Supplied material:
[[127, 129, 123, 125, 112, 128, 129, 128, 131, 130, 129, 129, 126, 127, 129], [126, 129, 130, 128, 156, 129, 129, 126, 125, 130, 129, 127, 129, 131, 123], [130, 128, 124, 126, 137, 128, 128, 128, 129, 129, 128, 128, 129, 124, 129], [129, 127, 123, 124, 134, 128, 128, 129, 129, 129, 126, 128, 129, 122, 127], [126, 129, 128, 128, 139, 127, 126, 130, 120, 128, 127, 129, 128, 127, 123], [126, 128, 132, 129, 132, 131, 129, 129, 137, 131, 128, 134, 129, 132, 126], [130, 126, 129, 128, 121, 130, 129, 129, 134, 128, 127, 133, 129, 133, 128], [129, 127, 130, 128, 146, 128, 127, 130, 120, 130, 126, 129, 129, 128, 125], [129, 127, 129, 131, 136, 130, 128, 129, 129, 128, 127, 127, 127, 123, 129], [128, 128, 123, 124, 137, 128, 129, 128, 132, 128, 128, 127, 129, 126, 127], [128, 127, 126, 130, 120, 129, 129, 129, 126, 127, 128, 127, 127, 129, 128], [127, 128, 129, 127, 149, 127, 127, 130, 122, 130, 125, 128, 129, 126, 123], [126, 129, 131, 131, 124, 128, 129, 130, 130, 130, 129, 128, 127, 128, 128]]
The entry just left of the largest entry -> 128
The minimum is 112
Find the 2nd largest entry.
149
The first entry in reading order -> 127
Find the entry just right of the smallest entry.
128
Find the entry at the centre.
129
The entry just right of 146 is 128
The 3rd entry in reading order: 123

Task requirements: The answer must be one number: how many lines in the records above contain "order".

Reply to the exercise: 2